◆ **Exercise brief**
What is the number of lines in the entries that contain "array"? Reply with that number only.
------------------------------------------------------------
Here is a tiny trained network, its code and every weight. The questions are about switching its units off for an input and a class, where a switched-off unit gives its printed mean instead of its output.

import numpy as np


def w(rows, s, z=0):
    codes = np.array(rows[::2]) - 128.0
    scale = np.full(codes.shape[1], s)
    scale[-1] = z or s
    return codes * scale


def norm(h):
    return h / np.sqrt((h * h).mean(-1, keepdims=True) + 1e-5)


def f(y):
    return y / 2 * (1 + np.tanh(0.7978845608 * (y + 0.044715 * y**3)))


def log_softmax(a):
    a = a - a.max(-1, keepdims=True)
    return a - np.log(np.exp(a).sum(-1, keepdims=True))


def net(x, mask):
    res = np.array(x, float).reshape(1, 7) / 4 @ E
    u = 0
    for l in range(4):
        y = f(norm(res) @ A[l][:, :-1].T + A[l][:, -1])
        res = res + np.where(mask[u : u + 5], y, B[l][:, -1]) @ B[l][:, :-1]
        u += 5
    return log_softmax(norm(res)[-1] @ U[:, :-1].T + U[:, -1])


A, B = {}, {}
E = w([
[133,194,104,64,181,80],'x0',
[101,90,97,108,113,3],'x1',
[112,237,40,152,127,146],'x2',
[95,140,207,98,189,154],'x3',
[67,220,116,154,171,152],'x4',
[143,159,148,111,149,158],'x5',
[164,119,129,113,115,138],'x6',
],0.00059)
A[0] = w([
[186,97,105,196,5,200,42],'L0N0',
[4,111,114,186,143,69,54],'L0N1',
[46,172,140,39,248,25,154],'L0N2',
[197,151,72,53,133,153,200],'L0N3',
[77,93,127,204,93,53,2],'L0N4',
],0.0014,0.00022)
B[0] = w([
[192,77,65,181,169,194,211],'L0N0',
[97,137,139,176,55,142,125],'L0N1',
[181,121,92,160,8,169,254],'L0N2',
[86,116,146,168,71,133,185],'L0N3',
[47,120,136,133,156,148,120],'L0N4',
],0.0014,0.0003)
------------------------------------------------------------
◆ **Your solution**
2